Saved data entries:
++++

Each row has a name. Each piece below is followed by the name of the row it came from, unless a question asks for something else. Each question is about the rows just above it.

[122 119 120 104  87 118 159 137 165 151 123 159 157 103 185  91 145 120
  98 171 101  90 171  86 112 150 103 200 163 146 140 228 145 164 197 128
 159 155 129  99 123 125 146 168 125 125 157 101 100 145 141 135 146] -> (76)
[ 74 133  65 118 130 134  85 137 102 136 136  76 137 124 116 127  81 137
 152 115 103 124 129 150 135  63  86 130 130 105 168 154  81 172 142 133
  63 147 161  91 140 113 182 131 128 119 137 112  82 143 151  47 112] -> (39)
[150  72 135 156 132 127  98 135 155 166  72 104 164  98 196 124 149 108
 113 161 102 105 146  97 145 133 121 111 128 118 112  92 149  93 132 171
  67 147 110  99 137 161 122 175 122 150 164 119 132 153 141 139 142] -> (141)
[153 121 134 109 125  76 102 145 162 166  77 180  53 156 144 120 150 152
 133  83  97 143 132 150 129 168  92 115 105 103  96  73 150  91 106 149
 115 121 113 177 148 163 104 144 126 110  53 138 155 142 113 162 146] -> (134)
[ 70 170 130 158 130 187 154 119 137 155 134 111 119 105 129 119 150 102
  83 139 108  89 147 111 155 140  96 175 146 154  97  81 150  92 109 146
 111 121 113 106 147 160 107 124 126  91 119 142 152 143 113 147 146] -> (148)
[151 161 169 143 125 117 164 134 184 149 126 107 126  85 106 183 143 147
  93  92 101 122  73 115 168 137  93 102 100 161 123 187 143 191 123  68
 193 109 139 131 150 141 136  66 148 103 126 145 118 119  82 158 166] -> (150)
[ 88 151 122 119 122 104  87 169 165 160 111 134 124 147 117 117 139 109
 141 182 100 130 142  76 109 176 103 109 151 129 151 192 139 177 182 130
  87 155 135 135 127 124 170 174 128 139 124 100  77 151 145  74 145] -> (79)
q: [111 134] => (79)
q: [165 160 111 134 124 147] => (79)
q: [122 119 122 104  87] => (79)
Put [ 74  76  77  87  87  88 100 100 103 104 109 109 109 111 117 117 119 122
 122 124 124 124 127 128 129 130 130 134 135 135 139 139 139 141 142 145
 145 147 151 151 151 151 155 160 165 169 170 174 176 177 182 182 192] back in order: which row is it? => (79)

[166 183 178 124 194  85 200 137 149 108 188  72 111 117 120] : (70)
[123 111 144 124 150 187 124 121 121  81 118 201 196 124 139] : (167)
[155 112 161  95 151  97 147 106 122 140 128 187 149 111 144] : (86)
[106 113  88 150 125  94 100 130 109 109 153 133 185 141  90] : (38)
[123 111 144 124 150 187 124 121 121  81 118 201 196 148 142] : (163)
[155 112 161  95 151  97 147 156  95 175 119 127 111 105  99] : (186)
[125 143 156 149 147 119 117 130 134 112 123  71 126 108 156] : (219)
[ 99 130 106 120 135 143 111 135 125 133 136 134 131 136 113] : (210)
[ 72 111 124 149 178 200  85 120 188  45 108 117 183 138 194] : (102)
[106 124 141  89 162 107  94 111 197 159 117  98 100 129 198] : (153)
[145 157 143 156 113 102 129 153  71 137 140  76 107 100  88] : (74)
[ 72 111 124 149 178 200  85 120 188 166 108 117 183 138 194] : (52)
[ 72 111 117 120 166 183 178 124 194  85 200 137 149 108 188] is which row reordered? => (70)
Which row holds [162 107  94 111 197 159 117  98 100 129]? => (153)
[149 178 200  85 120 188 166 108 117 183 138 194  72 111 124] is which row reordered? => (52)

++++

The response should be an exact copy of all the records above.

RESULT FOR THIS TASK |
Each row has a name. Each piece below is followed by the name of the row it came from, unless a question asks for something else. Each question is about the rows just above it.

[122 119 120 104  87 118 159 137 165 151 123 159 157 103 185  91 145 120
  98 171 101  90 171  86 112 150 103 200 163 146 140 228 145 164 197 128
 159 155 129  99 123 125 146 168 125 125 157 101 100 145 141 135 146] -> (76)
[ 74 133  65 118 130 134  85 137 102 136 136  76 137 124 116 127  81 137
 152 115 103 124 129 150 135  63  86 130 130 105 168 154  81 172 142 133
  63 147 161  91 140 113 182 131 128 119 137 112  82 143 151  47 112] -> (39)
[150  72 135 156 132 127  98 135 155 166  72 104 164  98 196 124 149 108
 113 161 102 105 146  97 145 133 121 111 128 118 112  92 149  93 132 171
  67 147 110  99 137 161 122 175 122 150 164 119 132 153 141 139 142] -> (141)
[153 121 134 109 125  76 102 145 162 166  77 180  53 156 144 120 150 152
 133  83  97 143 132 150 129 168  92 115 105 103  96  73 150  91 106 149
 115 121 113 177 148 163 104 144 126 110  53 138 155 142 113 162 146] -> (134)
[ 70 170 130 158 130 187 154 119 137 155 134 111 119 105 129 119 150 102
  83 139 108  89 147 111 155 140  96 175 146 154  97  81 150  92 109 146
 111 121 113 106 147 160 107 124 126  91 119 142 152 143 113 147 146] -> (148)
[151 161 169 143 125 117 164 134 184 149 126 107 126  85 106 183 143 147
  93  92 101 122  73 115 168 137  93 102 100 161 123 187 143 191 123  68
 193 109 139 131 150 141 136  66 148 103 126 145 118 119  82 158 166] -> (150)
[ 88 151 122 119 122 104  87 169 165 160 111 134 124 147 117 117 139 109
 141 182 100 130 142  76 109 176 103 109 151 129 151 192 139 177 182 130
  87 155 135 135 127 124 170 174 128 139 124 100  77 151 145  74 145] -> (79)
q: [111 134] => (79)
q: [165 160 111 134 124 147] => (79)
q: [122 119 122 104  87] => (79)
Put [ 74  76  77  87  87  88 100 100 103 104 109 109 109 111 117 117 119 122
 122 124 124 124 127 128 129 130 130 134 135 135 139 139 139 141 142 145
 145 147 151 151 151 151 155 160 165 169 170 174 176 177 182 182 192] back in order: which row is it? => (79)

[166 183 178 124 194  85 200 137 149 108 188  72 111 117 120] : (70)
[123 111 144 124 150 187 124 121 121  81 118 201 196 124 139] : (167)
[155 112 161  95 151  97 147 106 122 140 128 187 149 111 144] : (86)
[106 113  88 150 125  94 100 130 109 109 153 133 185 141  90] : (38)
[123 111 144 124 150 187 124 121 121  81 118 201 196 148 142] : (163)
[155 112 161  95 151  97 147 156  95 175 119 127 111 105  99] : (186)
[125 143 156 149 147 119 117 130 134 112 123  71 126 108 156] : (219)
[ 99 130 106 120 135 143 111 135 125 133 136 134 131 136 113] : (210)
[ 72 111 124 149 178 200  85 120 188  45 108 117 183 138 194] : (102)
[106 124 141  89 162 107  94 111 197 159 117  98 100 129 198] : (153)
[145 157 143 156 113 102 129 153  71 137 140  76 107 100  88] : (74)
[ 72 111 124 149 178 200  85 120 188 166 108 117 183 138 194] : (52)
[ 72 111 117 120 166 183 178 124 194  85 200 137 149 108 188] is which row reordered? => (70)
Which row holds [162 107  94 111 197 159 117  98 100 129]? => (153)
[149 178 200  85 120 188 166 108 117 183 138 194  72 111 124] is which row reordered? => (52)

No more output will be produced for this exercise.